— Problem details —
Filter out every line below that lacks "points", and copy the rest.

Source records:
+-------+

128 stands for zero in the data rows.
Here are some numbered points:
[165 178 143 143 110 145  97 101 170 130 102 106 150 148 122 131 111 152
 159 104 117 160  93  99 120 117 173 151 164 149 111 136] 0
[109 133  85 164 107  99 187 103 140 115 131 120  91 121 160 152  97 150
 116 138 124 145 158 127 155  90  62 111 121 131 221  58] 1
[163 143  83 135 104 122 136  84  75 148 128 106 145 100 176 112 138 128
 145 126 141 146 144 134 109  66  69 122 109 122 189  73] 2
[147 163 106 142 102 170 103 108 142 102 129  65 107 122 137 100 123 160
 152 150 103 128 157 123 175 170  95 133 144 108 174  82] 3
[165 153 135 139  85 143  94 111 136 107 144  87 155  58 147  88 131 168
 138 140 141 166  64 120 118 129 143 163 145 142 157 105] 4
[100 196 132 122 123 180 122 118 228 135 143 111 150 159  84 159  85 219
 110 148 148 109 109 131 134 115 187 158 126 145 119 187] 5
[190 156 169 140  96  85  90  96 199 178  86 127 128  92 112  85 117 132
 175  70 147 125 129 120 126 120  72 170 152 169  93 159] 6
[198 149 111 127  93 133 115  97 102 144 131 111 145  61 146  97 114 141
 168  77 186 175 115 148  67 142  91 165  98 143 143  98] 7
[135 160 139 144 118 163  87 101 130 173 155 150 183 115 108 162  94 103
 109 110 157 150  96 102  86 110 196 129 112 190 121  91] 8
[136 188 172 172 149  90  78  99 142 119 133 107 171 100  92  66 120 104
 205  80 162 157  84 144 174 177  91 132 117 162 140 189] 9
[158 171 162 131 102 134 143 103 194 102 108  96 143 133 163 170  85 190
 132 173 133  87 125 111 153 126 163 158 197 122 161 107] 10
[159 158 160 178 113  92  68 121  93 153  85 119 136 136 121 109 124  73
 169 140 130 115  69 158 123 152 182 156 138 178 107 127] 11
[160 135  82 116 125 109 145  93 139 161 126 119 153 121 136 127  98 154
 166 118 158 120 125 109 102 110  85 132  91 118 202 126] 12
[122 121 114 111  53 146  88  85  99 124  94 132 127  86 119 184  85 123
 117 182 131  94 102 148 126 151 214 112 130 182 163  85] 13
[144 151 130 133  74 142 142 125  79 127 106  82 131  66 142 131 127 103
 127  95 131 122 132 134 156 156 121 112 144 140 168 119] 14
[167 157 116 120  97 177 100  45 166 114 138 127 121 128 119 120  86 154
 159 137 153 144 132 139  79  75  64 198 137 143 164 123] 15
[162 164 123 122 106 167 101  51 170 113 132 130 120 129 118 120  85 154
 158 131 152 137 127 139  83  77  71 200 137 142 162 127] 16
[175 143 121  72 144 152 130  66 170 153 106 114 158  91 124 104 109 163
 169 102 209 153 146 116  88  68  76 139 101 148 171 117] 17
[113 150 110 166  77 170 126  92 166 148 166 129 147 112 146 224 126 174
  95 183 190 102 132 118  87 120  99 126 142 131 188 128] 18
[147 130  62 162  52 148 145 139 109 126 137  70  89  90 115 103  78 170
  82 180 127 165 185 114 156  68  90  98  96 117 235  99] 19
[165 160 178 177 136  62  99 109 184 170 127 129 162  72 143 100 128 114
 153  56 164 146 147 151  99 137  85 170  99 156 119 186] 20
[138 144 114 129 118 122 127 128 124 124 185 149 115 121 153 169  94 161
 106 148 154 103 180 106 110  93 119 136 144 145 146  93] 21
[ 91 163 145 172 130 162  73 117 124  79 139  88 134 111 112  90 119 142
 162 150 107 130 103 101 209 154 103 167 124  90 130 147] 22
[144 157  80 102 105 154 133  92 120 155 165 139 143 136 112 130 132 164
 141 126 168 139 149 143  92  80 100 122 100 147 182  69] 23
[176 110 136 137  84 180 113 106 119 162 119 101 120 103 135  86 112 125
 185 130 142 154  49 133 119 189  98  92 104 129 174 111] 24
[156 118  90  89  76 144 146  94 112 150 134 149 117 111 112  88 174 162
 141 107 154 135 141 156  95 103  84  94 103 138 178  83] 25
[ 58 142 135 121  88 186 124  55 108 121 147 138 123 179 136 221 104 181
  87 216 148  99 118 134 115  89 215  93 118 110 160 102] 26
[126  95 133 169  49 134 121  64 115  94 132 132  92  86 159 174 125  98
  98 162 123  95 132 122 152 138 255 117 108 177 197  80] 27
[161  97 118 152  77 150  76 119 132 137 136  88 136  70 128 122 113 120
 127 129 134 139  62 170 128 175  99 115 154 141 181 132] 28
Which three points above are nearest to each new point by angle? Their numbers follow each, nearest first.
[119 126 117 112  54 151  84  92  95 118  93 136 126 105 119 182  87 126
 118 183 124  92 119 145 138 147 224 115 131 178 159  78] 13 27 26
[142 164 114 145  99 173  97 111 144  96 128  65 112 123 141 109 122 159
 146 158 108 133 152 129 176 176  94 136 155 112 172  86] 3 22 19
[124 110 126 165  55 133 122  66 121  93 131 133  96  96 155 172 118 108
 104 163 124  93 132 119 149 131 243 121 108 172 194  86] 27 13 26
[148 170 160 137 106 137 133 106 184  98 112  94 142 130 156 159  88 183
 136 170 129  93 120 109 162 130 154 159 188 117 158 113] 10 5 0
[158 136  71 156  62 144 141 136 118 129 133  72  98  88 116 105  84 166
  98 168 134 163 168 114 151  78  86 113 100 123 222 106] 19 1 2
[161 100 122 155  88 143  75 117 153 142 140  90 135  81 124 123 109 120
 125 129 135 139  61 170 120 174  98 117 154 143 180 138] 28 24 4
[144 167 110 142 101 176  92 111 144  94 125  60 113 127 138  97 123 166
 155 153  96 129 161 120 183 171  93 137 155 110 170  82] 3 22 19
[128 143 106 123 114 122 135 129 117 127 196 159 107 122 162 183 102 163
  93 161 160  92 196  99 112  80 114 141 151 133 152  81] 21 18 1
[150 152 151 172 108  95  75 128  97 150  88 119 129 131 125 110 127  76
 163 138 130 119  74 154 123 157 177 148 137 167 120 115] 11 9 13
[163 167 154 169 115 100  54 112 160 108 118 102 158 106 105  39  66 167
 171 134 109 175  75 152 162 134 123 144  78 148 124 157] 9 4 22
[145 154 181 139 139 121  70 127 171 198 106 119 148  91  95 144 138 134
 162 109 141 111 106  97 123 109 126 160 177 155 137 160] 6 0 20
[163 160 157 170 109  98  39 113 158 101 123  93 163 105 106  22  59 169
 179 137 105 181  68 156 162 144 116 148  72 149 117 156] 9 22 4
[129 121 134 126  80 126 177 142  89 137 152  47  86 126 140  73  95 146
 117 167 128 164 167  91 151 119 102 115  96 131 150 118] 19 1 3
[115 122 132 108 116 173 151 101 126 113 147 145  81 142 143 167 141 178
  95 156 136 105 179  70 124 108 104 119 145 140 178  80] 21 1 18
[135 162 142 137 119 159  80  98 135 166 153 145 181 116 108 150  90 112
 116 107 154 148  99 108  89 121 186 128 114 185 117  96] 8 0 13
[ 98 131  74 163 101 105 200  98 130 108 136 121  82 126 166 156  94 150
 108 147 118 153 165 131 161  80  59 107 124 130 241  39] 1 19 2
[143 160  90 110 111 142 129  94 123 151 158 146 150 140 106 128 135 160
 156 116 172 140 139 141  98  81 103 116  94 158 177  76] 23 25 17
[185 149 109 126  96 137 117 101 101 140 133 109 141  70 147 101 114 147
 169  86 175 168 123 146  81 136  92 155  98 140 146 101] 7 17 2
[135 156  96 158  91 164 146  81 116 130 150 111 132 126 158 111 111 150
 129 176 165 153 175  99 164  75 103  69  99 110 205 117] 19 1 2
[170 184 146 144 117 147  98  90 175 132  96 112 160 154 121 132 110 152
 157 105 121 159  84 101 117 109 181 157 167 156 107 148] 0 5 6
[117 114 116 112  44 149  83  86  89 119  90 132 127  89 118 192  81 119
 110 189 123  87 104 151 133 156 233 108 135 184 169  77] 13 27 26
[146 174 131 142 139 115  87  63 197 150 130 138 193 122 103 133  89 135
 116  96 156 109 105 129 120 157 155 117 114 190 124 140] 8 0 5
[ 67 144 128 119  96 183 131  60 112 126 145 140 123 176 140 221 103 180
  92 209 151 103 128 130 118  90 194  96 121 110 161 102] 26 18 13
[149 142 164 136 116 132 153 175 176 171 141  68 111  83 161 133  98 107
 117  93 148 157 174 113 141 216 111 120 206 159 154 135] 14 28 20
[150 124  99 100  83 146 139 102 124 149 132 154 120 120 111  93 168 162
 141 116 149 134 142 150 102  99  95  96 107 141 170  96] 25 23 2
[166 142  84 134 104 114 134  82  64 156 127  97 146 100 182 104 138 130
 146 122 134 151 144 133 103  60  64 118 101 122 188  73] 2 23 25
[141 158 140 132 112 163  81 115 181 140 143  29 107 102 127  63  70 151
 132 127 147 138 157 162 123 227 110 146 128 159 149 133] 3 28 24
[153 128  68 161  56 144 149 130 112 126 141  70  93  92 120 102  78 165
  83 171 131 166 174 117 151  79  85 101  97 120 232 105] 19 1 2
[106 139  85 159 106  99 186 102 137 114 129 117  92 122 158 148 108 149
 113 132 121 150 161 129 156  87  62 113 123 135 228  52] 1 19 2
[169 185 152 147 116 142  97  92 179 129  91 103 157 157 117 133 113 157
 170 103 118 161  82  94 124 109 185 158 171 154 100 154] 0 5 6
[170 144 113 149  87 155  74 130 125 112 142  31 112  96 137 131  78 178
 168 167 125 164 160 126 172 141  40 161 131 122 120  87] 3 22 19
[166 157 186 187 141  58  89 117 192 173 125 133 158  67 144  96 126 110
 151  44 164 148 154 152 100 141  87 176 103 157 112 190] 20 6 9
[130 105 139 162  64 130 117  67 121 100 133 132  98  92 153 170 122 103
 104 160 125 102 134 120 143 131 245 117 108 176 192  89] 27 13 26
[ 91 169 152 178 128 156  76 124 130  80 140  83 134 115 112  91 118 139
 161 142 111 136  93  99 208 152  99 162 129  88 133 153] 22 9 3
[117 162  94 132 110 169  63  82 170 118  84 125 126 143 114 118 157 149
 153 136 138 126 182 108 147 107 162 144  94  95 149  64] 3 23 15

+-------+

— Solved problem —
Here are some numbered points:
Which three points above are nearest to each new point by angle? Their numbers follow each, nearest first.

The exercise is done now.